What the task asks: Only the lines from the line containing "A: R101, R105" to the end of the entries, both included, belong in your answer, and each must match exactly.

** Opening Data extract block **

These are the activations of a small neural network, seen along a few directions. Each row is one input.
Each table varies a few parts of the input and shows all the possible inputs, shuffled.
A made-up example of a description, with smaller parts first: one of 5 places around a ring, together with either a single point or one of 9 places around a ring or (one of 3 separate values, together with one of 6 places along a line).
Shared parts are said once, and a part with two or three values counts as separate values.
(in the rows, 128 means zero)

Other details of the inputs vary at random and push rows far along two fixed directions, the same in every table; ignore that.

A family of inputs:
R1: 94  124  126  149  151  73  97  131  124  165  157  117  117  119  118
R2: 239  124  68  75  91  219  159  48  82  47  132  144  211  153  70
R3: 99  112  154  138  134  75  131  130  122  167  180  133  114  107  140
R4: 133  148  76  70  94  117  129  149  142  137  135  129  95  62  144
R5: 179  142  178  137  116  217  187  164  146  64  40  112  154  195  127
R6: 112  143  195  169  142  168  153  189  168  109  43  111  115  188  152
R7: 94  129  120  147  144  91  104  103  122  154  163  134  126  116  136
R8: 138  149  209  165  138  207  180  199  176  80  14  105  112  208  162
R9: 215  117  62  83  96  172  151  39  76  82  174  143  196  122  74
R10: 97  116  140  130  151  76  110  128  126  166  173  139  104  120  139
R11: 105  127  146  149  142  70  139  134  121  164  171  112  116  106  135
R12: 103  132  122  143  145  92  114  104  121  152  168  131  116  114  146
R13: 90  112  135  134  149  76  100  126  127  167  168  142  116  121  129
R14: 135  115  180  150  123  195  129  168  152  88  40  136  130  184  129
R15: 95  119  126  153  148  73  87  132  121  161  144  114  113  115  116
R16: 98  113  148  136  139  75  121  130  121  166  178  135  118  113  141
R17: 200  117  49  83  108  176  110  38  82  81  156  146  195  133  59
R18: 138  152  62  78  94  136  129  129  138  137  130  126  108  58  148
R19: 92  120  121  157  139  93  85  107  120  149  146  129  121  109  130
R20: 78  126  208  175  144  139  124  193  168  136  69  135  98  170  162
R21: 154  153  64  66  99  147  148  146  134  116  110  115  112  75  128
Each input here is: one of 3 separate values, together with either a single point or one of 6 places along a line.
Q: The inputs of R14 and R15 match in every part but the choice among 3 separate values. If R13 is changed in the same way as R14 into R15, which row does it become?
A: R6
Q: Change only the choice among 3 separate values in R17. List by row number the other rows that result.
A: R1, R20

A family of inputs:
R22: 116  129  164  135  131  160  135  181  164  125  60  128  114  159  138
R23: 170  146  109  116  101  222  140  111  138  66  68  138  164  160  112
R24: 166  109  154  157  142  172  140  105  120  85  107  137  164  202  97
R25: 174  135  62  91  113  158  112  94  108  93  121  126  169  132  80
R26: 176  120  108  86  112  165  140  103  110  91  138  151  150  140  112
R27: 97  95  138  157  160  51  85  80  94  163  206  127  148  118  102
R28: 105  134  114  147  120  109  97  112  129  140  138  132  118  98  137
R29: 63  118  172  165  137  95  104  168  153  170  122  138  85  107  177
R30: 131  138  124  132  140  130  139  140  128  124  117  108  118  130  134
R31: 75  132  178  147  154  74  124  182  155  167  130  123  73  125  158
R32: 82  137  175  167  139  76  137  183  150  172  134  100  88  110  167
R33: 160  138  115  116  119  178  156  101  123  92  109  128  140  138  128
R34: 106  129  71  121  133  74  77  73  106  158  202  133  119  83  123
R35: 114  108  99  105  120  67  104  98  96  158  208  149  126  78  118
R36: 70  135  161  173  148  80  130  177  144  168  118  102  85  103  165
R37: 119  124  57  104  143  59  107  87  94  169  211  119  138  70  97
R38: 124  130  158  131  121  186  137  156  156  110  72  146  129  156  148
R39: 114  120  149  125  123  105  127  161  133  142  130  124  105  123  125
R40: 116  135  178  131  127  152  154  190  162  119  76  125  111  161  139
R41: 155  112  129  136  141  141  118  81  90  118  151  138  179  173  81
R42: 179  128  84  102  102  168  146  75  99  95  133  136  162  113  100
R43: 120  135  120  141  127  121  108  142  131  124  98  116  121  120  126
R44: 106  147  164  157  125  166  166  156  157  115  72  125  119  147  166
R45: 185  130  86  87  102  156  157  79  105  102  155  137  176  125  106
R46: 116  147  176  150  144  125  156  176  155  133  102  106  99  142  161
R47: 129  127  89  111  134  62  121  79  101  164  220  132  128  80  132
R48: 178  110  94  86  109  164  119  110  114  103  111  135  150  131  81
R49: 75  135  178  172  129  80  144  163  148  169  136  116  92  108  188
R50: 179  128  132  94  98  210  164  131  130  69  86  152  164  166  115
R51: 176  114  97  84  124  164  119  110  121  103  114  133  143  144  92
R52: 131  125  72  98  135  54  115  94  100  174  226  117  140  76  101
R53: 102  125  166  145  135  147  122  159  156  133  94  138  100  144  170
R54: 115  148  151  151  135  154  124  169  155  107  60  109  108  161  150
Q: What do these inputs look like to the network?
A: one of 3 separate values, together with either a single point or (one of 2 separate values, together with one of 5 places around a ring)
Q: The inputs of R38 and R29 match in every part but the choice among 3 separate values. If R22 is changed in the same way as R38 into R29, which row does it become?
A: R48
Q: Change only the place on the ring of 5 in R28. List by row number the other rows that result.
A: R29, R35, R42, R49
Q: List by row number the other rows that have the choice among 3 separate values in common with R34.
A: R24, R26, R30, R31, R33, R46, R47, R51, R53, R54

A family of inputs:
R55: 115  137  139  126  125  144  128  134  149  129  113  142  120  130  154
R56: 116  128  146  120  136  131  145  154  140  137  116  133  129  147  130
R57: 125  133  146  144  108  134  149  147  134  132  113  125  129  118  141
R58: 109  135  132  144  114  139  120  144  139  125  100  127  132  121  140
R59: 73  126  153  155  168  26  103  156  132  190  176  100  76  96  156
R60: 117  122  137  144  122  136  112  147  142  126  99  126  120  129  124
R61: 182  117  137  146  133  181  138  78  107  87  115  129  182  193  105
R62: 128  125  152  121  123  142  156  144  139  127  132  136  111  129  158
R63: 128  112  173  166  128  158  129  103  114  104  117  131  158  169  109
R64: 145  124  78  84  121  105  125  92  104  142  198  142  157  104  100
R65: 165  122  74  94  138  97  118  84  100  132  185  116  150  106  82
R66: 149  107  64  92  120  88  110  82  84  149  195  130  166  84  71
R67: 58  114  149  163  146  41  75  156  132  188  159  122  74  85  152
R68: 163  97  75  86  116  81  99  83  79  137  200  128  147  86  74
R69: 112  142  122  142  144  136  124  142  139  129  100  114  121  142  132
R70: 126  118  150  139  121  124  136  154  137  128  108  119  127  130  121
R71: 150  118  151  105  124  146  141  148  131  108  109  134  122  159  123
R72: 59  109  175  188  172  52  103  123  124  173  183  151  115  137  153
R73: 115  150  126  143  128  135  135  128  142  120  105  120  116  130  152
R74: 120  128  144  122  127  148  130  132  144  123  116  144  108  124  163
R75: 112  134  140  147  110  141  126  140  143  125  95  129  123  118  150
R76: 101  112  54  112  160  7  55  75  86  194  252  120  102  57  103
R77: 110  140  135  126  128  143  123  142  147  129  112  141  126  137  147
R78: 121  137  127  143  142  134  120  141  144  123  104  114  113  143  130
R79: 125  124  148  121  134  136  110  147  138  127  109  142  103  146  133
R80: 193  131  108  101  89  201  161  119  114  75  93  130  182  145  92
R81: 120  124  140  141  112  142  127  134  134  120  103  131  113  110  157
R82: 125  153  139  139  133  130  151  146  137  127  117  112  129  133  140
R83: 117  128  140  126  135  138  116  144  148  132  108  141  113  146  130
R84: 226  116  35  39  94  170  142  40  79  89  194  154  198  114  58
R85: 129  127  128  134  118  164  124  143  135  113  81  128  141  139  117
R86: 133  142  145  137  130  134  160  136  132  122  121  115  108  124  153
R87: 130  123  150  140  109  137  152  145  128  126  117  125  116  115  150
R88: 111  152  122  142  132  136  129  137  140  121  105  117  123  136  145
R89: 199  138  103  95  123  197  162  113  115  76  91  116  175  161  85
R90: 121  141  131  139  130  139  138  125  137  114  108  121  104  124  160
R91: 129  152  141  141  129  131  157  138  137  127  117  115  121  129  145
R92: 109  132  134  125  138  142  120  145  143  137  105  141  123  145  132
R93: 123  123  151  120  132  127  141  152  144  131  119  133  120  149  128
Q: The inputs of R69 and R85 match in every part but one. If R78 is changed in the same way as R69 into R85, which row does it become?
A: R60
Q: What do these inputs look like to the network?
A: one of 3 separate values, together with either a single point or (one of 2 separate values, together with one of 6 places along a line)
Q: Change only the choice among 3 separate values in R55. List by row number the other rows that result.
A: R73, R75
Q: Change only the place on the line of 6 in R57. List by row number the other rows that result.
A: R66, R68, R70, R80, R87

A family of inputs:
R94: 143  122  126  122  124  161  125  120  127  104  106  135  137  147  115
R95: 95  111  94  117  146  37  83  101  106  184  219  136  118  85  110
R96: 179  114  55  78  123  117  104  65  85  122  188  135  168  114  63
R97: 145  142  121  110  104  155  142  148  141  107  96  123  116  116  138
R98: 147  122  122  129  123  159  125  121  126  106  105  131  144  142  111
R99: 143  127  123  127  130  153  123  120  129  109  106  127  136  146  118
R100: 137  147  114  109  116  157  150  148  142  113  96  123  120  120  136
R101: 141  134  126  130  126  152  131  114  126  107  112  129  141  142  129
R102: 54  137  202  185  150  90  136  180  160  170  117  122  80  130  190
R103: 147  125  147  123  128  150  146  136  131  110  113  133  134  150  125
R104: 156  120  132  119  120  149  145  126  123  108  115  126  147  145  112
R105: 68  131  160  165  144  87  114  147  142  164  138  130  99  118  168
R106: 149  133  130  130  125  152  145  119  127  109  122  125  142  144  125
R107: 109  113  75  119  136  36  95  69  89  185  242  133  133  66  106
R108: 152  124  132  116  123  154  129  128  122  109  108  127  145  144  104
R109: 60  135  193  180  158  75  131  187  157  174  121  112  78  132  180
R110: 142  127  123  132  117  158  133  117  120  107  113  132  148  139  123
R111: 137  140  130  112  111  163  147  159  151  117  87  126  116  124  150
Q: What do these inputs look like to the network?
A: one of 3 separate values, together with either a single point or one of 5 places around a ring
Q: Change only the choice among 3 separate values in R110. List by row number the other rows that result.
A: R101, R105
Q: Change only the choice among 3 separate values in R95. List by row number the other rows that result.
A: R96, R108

** Closing Data extract block **

Exercise response:
A: R101, R105
Q: Change only the choice among 3 separate values in R95. List by row number the other rows that result.
A: R96, R108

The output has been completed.